**Exercise aim**. What lines of the data include the string "rows"? Copy them all.

**Source material**.
Below are the code and all the weights of a small trained network. Each question names an input and a class and asks about switching units off, where a switched-off unit gives its printed mean instead of its output.

import numpy as np


def w(rows, s, z=0):
    codes = np.array(rows[::2]) - 128.0
    scale = np.full(codes.shape[1], s)
    scale[-1] = z or s
    return codes * scale


def f(y):
    return y / 2 * (1 + np.tanh(0.7978845608 * (y + 0.044715 * y**3)))


def log_softmax(a):
    a = a - a.max(-1, keepdims=True)
    return a - np.log(np.exp(a).sum(-1, keepdims=True))


def net(x, mask):
    res = np.array(x, float).reshape(1, 6) / 4 @ E
    y = f(res @ A[0][:, :-1].T + A[0][:, -1])
    res = res + np.where(mask, y, B[0][:, -1]) @ B[0][:, :-1]
    return log_softmax(res[-1] @ U[:, :-1].T + U[:, -1])


A, B = {}, {}
E = w([
[221,172,176,22,133,136,108,111,102,123,159,52],'x0',
[157,154,94,173,115,52,172,67,54,122,64,93],'x1',
[143,112,127,155,144,163,178,142,164,173,76,125],'x2',
[102,83,99,119,136,90,48,148,146,254,111,72],'x3',
[149,77,185,193,134,55,136,136,193,119,128,128],'x4',
[131,120,146,64,145,198,193,164,173,213,83,126],'x5',
],0.011)
A[0] = w([
[125,181,146,141,100,179,204,125,73,27,142,185,169],'neuron 1',
[158,126,135,137,132,133,135,122,136,154,140,160,80],'neuron 2',
[143,108,141,112,133,119,124,129,158,116,98,122,34],'neuron 3',
[164,138,87,56,142,106,75,130,73,191,122,58,1],'neuron 4',
[156,143,95,118,137,113,116,137,97,163,148,81,28],'neuron 5',
[140,126,201,139,129,96,58,114,137,49,218,144,39],'neuron 6',
[153,126,129,143,167,140,163,90,125,167,106,130,38],'neuron 7',
[168,136,126,79,129,105,124,120,176,192,103,74,132],'neuron 8',
[106,157,146,155,121,84,137,123,137,152,126,172,37],'neuron 9',
[136,115,120,133,124,121,102,107,115,139,101,137,34],'neuron 10',
[147,122,137,108,90,124,127,129,136,117,158,168,75],'neuron 11',
[125,154,34,141,108,125,201,59,12,76,90,146,35],'neuron 12',
[122,134,136,96,160,184,156,210,255,87,129,195,116],'neuron 13',
[173,130,195,123,140,100,168,126,191,144,48,75,46],'neuron 14',
[107,59,101,244,139,47,118,133,118,135,83,157,75],'neuron 15',
[144,109,139,130,124,85,94,110,160,66,187,141,73],'neuron 16',
[100,123,128,160,100,94,128,126,142,119,104,127,79],'neuron 17',
[128,193,91,69,105,115,124,41,1,138,127,58,155],'neuron 18',
[126,130,119,109,123,144,119,117,126,145,136,139,84],'neuron 19',
[151,127,102,118,124,139,128,111,147,145,150,158,82],'neuron 20',
[82,100,124,104,133,147,109,141,154,153,120,156,47],'neuron 21',
[42,99,60,148,165,166,96,183,147,201,173,145,99],'neuron 22',
[129,133,91,131,115,143,154,135,74,120,135,111,28],'neuron 23',
[97,103,83,244,63,71,117,92,120,122,92,136,97],'neuron 24',
[90,83,110,249,114,61,114,122,107,154,90,162,73],'neuron 25',
[76,92,90,238,116,68,158,111,161,115,109,114,90],'neuron 26',
[150,181,151,67,140,78,50,111,87,74,217,82,133],'neuron 27',
[187,106,204,131,142,131,216,169,206,167,61,101,90],'neuron 28',
[159,114,147,131,128,102,161,157,143,145,98,98,73],'neuron 29',
[132,110,126,130,160,139,135,120,69,140,140,104,69],'neuron 30',
[48,76,103,107,150,173,50,206,200,238,119,146,49],'neuron 31',
[125,120,139,133,121,136,109,142,176,152,128,124,36],'neuron 32',
[79,133,130,112,134,157,128,145,165,135,131,135,50],'neuron 33',
[74,153,83,242,185,69,125,108,102,87,96,113,139],'neuron 34',
[87,88,83,225,119,124,120,111,173,119,120,97,81],'neuron 35',
[144,146,120,111,119,145,171,160,165,89,140,158,58],'neuron 36',
[165,141,90,147,81,93,103,113,112,61,184,132,88],'neuron 37',
],0.0093,0.008)
B[0] = w([
[117,194,165,108,122,140,229,77,145,27,87,188,245],'neuron 1',
[124,140,134,107,120,137,158,122,99,137,119,108,125],'neuron 2',
[155,125,114,129,119,139,146,125,132,117,149,117,124],'neuron 3',
[154,124,161,27,124,138,34,118,112,178,56,94,184],'neuron 4',
[129,129,156,59,165,162,90,106,139,136,103,158,142],'neuron 5',
[103,78,169,210,97,72,121,140,101,38,225,93,179],'neuron 6',
[162,102,115,154,127,90,179,121,133,120,152,121,136],'neuron 7',
[173,85,90,129,149,158,104,123,131,204,153,69,205],'neuron 8',
[100,111,137,98,142,120,119,154,106,122,104,126,135],'neuron 9',
[117,148,140,89,149,157,138,111,108,132,136,129,122],'neuron 10',
[119,123,154,135,152,144,119,135,132,94,117,96,129],'neuron 11',
[218,228,49,222,129,129,195,80,140,71,65,189,215],'neuron 12',
[19,87,204,55,151,207,199,133,80,136,128,145,219],'neuron 13',
[208,122,110,191,180,98,150,107,104,163,182,63,177],'neuron 14',
[58,109,118,81,162,54,72,136,114,198,127,194,223],'neuron 15',
[98,117,156,170,95,98,130,160,101,104,193,116,162],'neuron 16',
[89,143,132,89,120,106,127,134,130,151,159,126,147],'neuron 17',
[213,227,70,93,125,173,41,91,145,87,33,110,241],'neuron 18',
[136,106,120,129,117,162,103,124,142,123,130,129,128],'neuron 19',
[105,105,117,113,131,146,132,122,112,105,108,97,123],'neuron 20',
[121,159,144,153,84,166,143,161,136,127,104,133,150],'neuron 21',
[62,115,84,165,37,152,131,225,153,133,129,162,209],'neuron 22',
[145,131,105,146,121,172,152,113,165,115,101,122,134],'neuron 23',
[98,122,132,76,172,49,86,120,155,168,118,218,220],'neuron 24',
[100,124,143,62,129,68,85,136,133,192,126,206,219],'neuron 25',
[43,96,148,75,151,72,90,106,141,186,106,214,216],'neuron 26',
[150,67,169,159,124,113,18,157,134,38,187,47,219],'neuron 27',
[170,58,143,171,209,120,238,78,121,217,207,66,224],'neuron 28',
[158,137,107,133,138,112,137,119,90,166,178,79,148],'neuron 29',
[153,138,152,109,130,155,121,135,166,113,97,148,129],'neuron 30',
[99,112,5,252,34,208,177,184,118,170,68,99,250],'neuron 31',
[161,197,73,150,103,132,185,148,82,116,111,117,140],'neuron 32',
[97,148,113,135,141,183,124,150,135,97,105,119,141],'neuron 33',
[139,148,132,114,148,59,117,111,131,168,145,254,225],'neuron 34',
[77,122,124,100,104,87,141,130,104,167,121,154,185],'neuron 35',
[119,155,186,76,171,143,160,135,145,114,110,120,145],'neuron 36',
[137,124,124,171,112,70,117,154,152,41,150,121,180],'neuron 37',
],0.0068,0.015)
U = w([
[65,80,66,162,66,222,150,219,139,196,113,124,178],'0',
[202,140,123,39,142,167,2,120,129,146,96,53,46],'1',
[198,233,77,150,144,114,152,77,134,64,79,164,32],'2',
[140,98,179,140,125,87,65,144,128,26,224,101,163],'3',
[187,51,135,145,208,146,196,126,137,241,159,59,183],'4',
[74,94,129,106,157,38,99,135,143,193,124,210,252],'5',
[82,129,223,67,177,231,222,125,136,82,140,171,1],'6',
],0.0069,0.0039)

Each question gives the input, the list of numbers given to net, and the class t.
The units are the neurons (one row each of A and B). Each row of codes is followed by its name. A weight is (code - 128) times the scale printed after its matrix; where a second scale follows, it is the last column's (A, B and U).
mask holds one flag per neuron, in row order. A switched-off neuron (its flag False) gives its mean, the last column of its row in B, instead of its output. The means were averaged over made-up inputs and are rounded, as every weight is.
A unit's drop is (log p(t) with every unit on - log p(t) with that unit switched off) / (log p(t) with every unit on - log p(t) with every unit switched off).
The circuit of an input: a set's keep is (log p(t) with only the set's units on - log p(t) with every unit switched off) / (log p(t) with every unit on - log p(t) with every unit switched off). Starting from the 12 units with the biggest drops (on a tie, the unit counted first), units are removed one at a time, each time the one whose removal leaves the highest keep (on an exact tie, the one counted first), for as long as the keep stays at least 0.8.
circuit, biggest first: the units of the circuit, biggest drop first
top k neurons: the k neurons with the biggest drops, biggest first
drop when u is switched off: that unit's drop, to one decimal
input [6,6,-4,2,2,-7], class 3: circuit, biggest first : [neuron 27]
input [7,7,5,-6,3,5], class 4: top 2 neurons : [neuron 28; neuron 14]
input [0,-5,-6,-2,2,8], class 6: top 2 neurons : [neuron 13; neuron 36]
input [5,-7,8,-3,-8,-6], class 6: circuit, biggest first : [neuron 1; neuron 13]
input [4,1,-4,-5,0,6], class 6: circuit, biggest first : [neuron 12; neuron 1]
input [-3,-5,5,-4,4,7], class 6: top 3 neurons : [neuron 13; neuron 36; neuron 8]
input [6,-2,3,-4,3,0], class 4: top 2 neurons : [neuron 28; neuron 14]
input [1,-3,5,6,8,8], class 4: top 2 neurons : [neuron 28; neuron 14]
input [-8,7,-2,-3,-6,-2], class 2: top 4 neurons : [neuron 12; neuron 1; neuron 18; neuron 13]
input [2,8,-1,5,-5,-8], class 2: top 4 neurons : [neuron 12; neuron 34; neuron 37; neuron 18]
input [4,4,-4,-3,-1,-7], class 3: top 4 neurons : [neuron 27; neuron 6; neuron 37; neuron 16]
input [4,8,-2,8,3,-6], class 1: top 3 neurons : [neuron 18; neuron 4; neuron 27]
input [3,-2,5,7,-2,3], class 0: top 2 neurons : [neuron 31; neuron 22]
input [-5,2,3,-1,-7,-4], class 2: circuit, biggest first : [neuron 12]
input [5,-1,7,-6,4,-2], class 6: top 3 neurons : [neuron 1; neuron 8; neuron 31]
input [-5,3,1,-7,-5,7], class 6: top 2 neurons : [neuron 13; neuron 18]
input [-6,-7,-8,-6,-5,-3], class 6: top 3 neurons : [neuron 1; neuron 13; neuron 36]
input [3,2,-1,-1,-3,-6], class 2: top 2 neurons : [neuron 18; neuron 12]
input [7,1,-2,-6,-1,-8], class 3: drop when neuron 27 is switched off : 3.3
input [4,1,5,0,-4,5], class 4: circuit, biggest first : [neuron 28]
input [2,0,-3,6,3,0], class 1: drop when neuron 28 is switched off : 0.2
input [4,-7,-3,2,0,0], class 3: drop when neuron 27 is switched off : 1.1
input [8,4,-1,-6,3,-3], class 3: drop when neuron 31 is switched off : 0.2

**Answer box**.
def w(rows, s, z=0):
    codes = np.array(rows[::2]) - 128.0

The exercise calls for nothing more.